Exercise requirements »
Return precisely the opening lines of the listing below, ending with the line that contains "Descriptions start from".

Record extracts »
=== Section Start ===

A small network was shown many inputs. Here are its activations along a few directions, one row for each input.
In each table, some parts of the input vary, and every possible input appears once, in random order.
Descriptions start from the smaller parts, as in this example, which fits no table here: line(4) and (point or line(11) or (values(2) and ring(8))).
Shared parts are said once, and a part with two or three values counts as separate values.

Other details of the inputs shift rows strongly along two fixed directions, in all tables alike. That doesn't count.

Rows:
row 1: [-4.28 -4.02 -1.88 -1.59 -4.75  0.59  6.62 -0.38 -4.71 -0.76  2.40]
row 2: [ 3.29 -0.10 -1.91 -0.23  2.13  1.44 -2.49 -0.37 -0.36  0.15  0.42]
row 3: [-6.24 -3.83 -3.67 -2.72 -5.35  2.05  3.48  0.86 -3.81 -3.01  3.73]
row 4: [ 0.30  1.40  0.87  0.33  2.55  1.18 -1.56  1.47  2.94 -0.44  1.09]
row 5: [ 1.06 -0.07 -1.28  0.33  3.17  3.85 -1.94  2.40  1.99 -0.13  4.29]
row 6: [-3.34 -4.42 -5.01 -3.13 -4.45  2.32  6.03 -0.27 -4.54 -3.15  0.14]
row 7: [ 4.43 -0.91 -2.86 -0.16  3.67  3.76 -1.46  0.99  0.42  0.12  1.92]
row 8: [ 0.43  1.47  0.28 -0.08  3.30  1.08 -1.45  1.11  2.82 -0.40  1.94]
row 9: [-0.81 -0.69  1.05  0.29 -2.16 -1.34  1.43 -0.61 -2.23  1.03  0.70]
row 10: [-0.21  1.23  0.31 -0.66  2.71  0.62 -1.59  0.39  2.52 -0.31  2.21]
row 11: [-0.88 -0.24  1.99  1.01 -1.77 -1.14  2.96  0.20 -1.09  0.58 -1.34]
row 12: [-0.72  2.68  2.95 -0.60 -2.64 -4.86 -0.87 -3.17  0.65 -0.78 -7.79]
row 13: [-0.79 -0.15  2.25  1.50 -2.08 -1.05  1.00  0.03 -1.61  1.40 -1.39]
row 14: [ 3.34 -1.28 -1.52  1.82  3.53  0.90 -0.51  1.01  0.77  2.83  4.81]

=== Section End ===

Solution to this task »
A small network was shown many inputs. Here are its activations along a few directions, one row for each input.
In each table, some parts of the input vary, and every possible input appears once, in random order.
Descriptions start from the smaller parts, as in this example, which fits no table here: line(4) and (point or line(11) or (values(2) and ring(8))).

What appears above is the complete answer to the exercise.